- _Directions for this task_:
Search the records for the word "least" and copy each line in which it appears.
--- Supplied data Enclosed Below ---
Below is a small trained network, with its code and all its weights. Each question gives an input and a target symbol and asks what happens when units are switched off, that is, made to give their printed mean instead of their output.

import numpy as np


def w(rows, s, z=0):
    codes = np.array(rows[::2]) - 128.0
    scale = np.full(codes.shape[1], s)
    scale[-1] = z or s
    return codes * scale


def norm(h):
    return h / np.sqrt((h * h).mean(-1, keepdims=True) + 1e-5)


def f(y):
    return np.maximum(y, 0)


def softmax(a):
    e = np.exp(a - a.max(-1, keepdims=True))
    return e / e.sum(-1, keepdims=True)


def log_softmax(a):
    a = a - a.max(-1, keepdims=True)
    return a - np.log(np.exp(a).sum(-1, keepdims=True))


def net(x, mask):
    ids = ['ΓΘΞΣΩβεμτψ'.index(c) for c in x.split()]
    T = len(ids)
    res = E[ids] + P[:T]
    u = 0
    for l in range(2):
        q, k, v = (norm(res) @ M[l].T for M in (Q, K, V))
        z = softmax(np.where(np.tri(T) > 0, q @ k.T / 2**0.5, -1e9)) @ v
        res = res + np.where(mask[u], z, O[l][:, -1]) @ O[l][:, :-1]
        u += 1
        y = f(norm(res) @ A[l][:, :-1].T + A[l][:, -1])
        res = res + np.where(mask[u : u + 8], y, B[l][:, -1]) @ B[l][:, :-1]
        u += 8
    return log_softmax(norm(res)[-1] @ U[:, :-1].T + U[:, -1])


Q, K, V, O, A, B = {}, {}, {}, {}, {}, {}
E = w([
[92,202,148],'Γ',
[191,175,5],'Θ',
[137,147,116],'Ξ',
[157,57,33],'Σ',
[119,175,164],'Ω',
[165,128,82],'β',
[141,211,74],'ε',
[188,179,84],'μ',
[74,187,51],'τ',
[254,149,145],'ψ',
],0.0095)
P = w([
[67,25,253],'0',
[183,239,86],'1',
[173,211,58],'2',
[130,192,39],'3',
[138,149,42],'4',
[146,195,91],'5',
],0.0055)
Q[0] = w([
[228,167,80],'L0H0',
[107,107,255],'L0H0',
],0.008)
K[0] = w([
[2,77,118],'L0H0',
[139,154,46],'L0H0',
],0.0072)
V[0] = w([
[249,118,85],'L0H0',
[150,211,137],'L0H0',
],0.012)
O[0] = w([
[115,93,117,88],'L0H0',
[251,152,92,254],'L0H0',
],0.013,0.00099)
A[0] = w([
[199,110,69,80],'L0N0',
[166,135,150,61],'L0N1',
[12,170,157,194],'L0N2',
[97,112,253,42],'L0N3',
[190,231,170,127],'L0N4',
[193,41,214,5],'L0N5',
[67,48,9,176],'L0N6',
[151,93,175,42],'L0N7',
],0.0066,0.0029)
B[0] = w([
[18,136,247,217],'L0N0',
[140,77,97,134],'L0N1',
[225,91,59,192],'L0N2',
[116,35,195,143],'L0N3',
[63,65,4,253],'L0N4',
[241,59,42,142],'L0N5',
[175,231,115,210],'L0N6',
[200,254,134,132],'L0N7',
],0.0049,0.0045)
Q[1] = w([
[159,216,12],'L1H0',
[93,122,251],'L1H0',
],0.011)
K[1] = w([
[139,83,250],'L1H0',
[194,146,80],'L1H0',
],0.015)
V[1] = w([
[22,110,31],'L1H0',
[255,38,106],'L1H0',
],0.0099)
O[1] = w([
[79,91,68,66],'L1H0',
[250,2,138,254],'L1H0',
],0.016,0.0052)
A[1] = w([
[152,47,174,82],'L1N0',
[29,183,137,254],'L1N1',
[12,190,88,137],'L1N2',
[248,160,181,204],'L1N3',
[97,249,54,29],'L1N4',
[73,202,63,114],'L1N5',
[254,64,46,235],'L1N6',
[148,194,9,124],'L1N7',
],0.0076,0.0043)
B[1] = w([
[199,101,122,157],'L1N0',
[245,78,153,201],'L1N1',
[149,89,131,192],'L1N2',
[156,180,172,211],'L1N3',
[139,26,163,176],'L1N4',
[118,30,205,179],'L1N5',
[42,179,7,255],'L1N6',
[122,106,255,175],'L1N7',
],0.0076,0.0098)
--- End of Enclosed Supplied data ---
--- Supplied data Enclosed Below ---
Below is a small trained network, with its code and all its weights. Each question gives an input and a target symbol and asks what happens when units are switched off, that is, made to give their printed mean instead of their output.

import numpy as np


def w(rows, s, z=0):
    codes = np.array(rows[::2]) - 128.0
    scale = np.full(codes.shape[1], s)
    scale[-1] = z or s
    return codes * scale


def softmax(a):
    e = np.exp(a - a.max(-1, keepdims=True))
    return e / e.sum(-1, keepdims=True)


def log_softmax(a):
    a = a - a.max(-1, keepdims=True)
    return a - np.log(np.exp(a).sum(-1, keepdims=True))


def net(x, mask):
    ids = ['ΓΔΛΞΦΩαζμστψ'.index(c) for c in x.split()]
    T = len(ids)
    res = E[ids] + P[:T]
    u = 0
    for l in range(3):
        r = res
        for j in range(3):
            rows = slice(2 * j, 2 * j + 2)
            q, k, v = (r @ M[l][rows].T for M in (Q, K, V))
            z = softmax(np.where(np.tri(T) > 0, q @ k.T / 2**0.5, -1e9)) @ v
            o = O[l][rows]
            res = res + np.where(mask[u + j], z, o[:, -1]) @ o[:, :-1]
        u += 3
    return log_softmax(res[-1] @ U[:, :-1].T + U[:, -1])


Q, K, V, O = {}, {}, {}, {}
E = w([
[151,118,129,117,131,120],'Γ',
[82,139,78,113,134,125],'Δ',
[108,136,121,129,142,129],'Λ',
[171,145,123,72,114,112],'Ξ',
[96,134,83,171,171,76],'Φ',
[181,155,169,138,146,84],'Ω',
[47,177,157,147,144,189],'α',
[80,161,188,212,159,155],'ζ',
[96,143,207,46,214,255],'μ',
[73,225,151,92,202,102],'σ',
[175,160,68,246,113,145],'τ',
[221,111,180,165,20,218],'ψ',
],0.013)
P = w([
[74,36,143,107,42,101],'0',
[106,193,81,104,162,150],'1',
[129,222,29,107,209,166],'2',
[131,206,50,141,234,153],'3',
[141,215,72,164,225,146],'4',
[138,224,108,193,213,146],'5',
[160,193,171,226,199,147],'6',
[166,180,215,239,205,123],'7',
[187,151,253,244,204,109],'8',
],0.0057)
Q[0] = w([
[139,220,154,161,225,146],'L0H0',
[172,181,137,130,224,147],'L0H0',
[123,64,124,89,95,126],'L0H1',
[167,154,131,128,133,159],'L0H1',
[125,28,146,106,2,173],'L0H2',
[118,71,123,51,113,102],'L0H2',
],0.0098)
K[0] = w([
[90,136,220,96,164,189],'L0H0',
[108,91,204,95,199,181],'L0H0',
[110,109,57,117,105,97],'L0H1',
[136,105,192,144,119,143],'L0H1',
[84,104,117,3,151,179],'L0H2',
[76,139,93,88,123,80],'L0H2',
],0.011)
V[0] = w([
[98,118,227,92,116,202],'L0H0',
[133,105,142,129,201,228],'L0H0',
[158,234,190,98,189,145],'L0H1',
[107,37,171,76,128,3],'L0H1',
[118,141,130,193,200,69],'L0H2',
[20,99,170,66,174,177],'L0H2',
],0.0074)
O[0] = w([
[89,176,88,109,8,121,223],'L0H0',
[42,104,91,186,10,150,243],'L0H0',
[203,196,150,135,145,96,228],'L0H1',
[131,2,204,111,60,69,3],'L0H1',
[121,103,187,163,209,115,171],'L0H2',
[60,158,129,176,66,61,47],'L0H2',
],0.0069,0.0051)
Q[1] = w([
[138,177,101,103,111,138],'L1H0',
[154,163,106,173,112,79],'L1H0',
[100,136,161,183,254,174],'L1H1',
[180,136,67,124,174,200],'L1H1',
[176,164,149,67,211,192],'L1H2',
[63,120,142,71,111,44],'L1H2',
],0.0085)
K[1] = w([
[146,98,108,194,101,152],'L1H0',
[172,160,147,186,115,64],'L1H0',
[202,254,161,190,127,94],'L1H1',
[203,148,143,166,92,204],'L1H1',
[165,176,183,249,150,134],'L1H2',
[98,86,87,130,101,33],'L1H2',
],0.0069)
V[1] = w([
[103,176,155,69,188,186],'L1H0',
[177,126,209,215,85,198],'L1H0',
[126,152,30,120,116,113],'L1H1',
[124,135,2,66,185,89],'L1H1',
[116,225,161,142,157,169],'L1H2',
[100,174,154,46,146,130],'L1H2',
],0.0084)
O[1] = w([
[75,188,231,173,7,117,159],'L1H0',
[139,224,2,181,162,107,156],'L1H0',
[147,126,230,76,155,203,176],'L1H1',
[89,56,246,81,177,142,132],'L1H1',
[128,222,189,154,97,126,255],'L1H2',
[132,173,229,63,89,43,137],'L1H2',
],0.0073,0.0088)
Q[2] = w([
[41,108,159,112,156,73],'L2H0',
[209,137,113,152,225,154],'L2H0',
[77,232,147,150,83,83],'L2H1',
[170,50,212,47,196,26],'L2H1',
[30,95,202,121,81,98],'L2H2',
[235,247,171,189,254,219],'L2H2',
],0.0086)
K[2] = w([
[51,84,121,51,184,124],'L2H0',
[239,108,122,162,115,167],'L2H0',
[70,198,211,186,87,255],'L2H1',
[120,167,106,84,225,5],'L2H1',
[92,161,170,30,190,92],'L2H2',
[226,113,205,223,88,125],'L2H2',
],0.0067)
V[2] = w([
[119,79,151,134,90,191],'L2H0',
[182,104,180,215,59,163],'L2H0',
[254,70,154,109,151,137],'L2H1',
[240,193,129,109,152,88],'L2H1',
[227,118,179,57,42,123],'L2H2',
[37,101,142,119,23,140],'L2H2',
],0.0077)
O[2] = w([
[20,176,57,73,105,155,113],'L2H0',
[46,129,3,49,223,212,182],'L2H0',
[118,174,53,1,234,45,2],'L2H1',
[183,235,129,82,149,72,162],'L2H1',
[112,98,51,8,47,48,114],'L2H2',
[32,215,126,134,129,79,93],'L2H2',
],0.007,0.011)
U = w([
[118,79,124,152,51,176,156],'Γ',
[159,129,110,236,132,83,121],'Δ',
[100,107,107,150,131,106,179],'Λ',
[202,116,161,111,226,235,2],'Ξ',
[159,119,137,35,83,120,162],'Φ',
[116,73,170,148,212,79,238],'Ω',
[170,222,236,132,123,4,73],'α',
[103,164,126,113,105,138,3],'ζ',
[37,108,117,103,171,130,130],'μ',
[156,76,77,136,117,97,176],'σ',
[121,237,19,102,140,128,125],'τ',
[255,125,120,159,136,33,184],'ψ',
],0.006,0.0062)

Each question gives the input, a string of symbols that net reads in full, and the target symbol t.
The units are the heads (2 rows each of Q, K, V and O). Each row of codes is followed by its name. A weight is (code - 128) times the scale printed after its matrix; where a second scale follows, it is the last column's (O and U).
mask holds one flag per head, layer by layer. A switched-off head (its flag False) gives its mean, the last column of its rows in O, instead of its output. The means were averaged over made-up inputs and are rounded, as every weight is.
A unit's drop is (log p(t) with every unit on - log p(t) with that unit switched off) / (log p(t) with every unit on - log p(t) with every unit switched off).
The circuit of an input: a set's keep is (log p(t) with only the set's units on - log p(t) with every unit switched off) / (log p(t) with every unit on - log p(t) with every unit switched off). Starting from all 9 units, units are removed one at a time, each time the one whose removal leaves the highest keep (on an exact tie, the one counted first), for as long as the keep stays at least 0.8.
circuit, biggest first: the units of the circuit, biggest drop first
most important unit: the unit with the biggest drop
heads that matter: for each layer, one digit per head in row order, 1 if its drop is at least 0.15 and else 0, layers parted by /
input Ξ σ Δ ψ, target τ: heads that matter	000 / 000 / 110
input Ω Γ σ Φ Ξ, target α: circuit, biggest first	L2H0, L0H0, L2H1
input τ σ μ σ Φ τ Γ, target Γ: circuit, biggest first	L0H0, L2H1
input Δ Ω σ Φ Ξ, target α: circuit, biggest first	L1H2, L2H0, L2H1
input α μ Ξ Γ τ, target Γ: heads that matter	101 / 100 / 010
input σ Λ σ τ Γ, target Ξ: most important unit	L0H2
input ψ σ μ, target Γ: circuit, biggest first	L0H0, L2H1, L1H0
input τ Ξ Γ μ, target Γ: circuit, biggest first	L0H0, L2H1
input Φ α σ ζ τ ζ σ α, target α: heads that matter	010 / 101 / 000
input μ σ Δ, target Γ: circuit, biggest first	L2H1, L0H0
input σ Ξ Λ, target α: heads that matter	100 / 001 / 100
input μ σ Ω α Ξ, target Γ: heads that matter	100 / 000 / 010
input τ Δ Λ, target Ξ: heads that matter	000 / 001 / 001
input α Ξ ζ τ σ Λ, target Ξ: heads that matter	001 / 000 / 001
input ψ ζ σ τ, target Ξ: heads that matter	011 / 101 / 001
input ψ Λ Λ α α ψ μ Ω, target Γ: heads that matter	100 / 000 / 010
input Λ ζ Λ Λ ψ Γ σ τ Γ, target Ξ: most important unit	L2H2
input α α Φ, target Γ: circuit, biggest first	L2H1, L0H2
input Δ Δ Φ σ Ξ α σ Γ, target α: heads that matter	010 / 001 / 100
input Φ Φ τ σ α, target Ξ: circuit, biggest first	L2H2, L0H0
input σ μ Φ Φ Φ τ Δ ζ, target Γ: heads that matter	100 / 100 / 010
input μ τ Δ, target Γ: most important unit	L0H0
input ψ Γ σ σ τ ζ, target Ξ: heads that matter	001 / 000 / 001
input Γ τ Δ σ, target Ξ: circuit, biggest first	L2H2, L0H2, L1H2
--- End of Enclosed Supplied data ---
--- Supplied data Enclosed Below ---
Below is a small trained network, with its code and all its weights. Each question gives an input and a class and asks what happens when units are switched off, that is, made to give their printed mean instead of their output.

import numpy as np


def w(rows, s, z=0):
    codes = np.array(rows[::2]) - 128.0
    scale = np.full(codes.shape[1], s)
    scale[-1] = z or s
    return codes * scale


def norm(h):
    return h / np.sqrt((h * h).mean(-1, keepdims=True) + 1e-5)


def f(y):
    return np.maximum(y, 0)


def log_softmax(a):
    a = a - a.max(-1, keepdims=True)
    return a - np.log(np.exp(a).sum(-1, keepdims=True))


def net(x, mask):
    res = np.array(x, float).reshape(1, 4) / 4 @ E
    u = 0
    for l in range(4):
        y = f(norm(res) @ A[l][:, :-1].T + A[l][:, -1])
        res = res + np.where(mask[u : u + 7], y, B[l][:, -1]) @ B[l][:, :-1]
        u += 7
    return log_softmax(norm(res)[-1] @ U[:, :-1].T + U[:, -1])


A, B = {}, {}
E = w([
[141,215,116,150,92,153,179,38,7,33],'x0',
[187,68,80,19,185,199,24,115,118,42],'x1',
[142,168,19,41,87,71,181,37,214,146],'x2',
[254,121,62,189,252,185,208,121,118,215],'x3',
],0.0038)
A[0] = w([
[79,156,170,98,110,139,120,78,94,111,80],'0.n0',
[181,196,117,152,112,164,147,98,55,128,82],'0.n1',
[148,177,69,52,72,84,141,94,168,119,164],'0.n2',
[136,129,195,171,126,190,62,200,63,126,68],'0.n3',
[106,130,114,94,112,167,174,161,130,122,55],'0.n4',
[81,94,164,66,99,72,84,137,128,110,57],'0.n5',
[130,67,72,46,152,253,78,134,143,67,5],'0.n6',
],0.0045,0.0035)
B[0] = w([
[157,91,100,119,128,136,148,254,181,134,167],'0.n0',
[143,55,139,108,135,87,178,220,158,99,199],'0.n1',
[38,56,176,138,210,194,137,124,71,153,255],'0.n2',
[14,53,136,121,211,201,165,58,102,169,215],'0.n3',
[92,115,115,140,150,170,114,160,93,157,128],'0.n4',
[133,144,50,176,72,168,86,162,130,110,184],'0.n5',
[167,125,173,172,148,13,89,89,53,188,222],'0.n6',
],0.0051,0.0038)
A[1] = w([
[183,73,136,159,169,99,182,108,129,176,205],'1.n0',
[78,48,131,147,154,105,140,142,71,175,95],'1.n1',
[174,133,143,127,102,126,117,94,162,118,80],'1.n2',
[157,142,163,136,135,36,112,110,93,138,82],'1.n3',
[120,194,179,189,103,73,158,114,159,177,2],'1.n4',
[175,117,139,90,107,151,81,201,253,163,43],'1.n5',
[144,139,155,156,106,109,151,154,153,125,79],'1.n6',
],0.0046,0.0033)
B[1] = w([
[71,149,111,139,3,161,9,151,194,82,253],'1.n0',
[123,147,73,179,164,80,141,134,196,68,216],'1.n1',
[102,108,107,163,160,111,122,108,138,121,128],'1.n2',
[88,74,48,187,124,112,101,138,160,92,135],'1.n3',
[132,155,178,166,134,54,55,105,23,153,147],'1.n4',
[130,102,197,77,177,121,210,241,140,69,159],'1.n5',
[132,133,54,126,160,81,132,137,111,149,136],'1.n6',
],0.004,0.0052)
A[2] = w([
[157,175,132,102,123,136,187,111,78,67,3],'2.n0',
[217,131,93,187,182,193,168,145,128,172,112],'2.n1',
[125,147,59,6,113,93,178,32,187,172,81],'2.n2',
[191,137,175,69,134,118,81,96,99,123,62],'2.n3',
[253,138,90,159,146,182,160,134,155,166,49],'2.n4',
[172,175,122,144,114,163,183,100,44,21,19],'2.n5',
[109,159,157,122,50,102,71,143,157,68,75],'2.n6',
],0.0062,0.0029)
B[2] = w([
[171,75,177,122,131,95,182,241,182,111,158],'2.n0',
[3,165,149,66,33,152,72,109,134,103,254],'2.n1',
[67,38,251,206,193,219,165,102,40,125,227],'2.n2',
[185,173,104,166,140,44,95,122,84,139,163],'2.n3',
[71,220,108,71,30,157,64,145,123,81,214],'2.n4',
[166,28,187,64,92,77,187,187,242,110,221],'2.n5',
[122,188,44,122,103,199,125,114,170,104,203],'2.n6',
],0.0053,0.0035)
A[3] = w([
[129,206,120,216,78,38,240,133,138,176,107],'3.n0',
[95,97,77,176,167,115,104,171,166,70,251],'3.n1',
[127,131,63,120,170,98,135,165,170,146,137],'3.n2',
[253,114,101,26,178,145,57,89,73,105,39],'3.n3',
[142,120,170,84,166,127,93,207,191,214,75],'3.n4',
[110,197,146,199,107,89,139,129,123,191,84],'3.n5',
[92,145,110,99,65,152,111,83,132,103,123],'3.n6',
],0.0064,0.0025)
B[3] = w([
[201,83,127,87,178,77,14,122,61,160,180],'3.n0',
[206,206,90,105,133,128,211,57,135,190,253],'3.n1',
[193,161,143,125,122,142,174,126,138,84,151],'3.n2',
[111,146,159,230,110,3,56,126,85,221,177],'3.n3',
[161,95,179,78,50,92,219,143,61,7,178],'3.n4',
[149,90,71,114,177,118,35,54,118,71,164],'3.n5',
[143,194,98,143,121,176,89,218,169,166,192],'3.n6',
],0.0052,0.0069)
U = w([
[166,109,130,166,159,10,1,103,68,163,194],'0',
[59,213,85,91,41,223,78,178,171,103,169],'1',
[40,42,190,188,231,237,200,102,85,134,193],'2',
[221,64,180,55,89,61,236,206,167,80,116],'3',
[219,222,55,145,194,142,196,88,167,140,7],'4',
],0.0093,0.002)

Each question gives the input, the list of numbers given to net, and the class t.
--- End of Enclosed Supplied data ---
- _Result_:
The circuit of an input: a set's keep is (log p(t) with only the set's units on - log p(t) with every unit switched off) / (log p(t) with every unit on - log p(t) with every unit switched off). Starting from all 9 units, units are removed one at a time, each time the one whose removal leaves the highest keep (on an exact tie, the one counted first), for as long as the keep stays at least 0.8.
heads that matter: for each layer, one digit per head in row order, 1 if its drop is at least 0.15 and else 0, layers parted by /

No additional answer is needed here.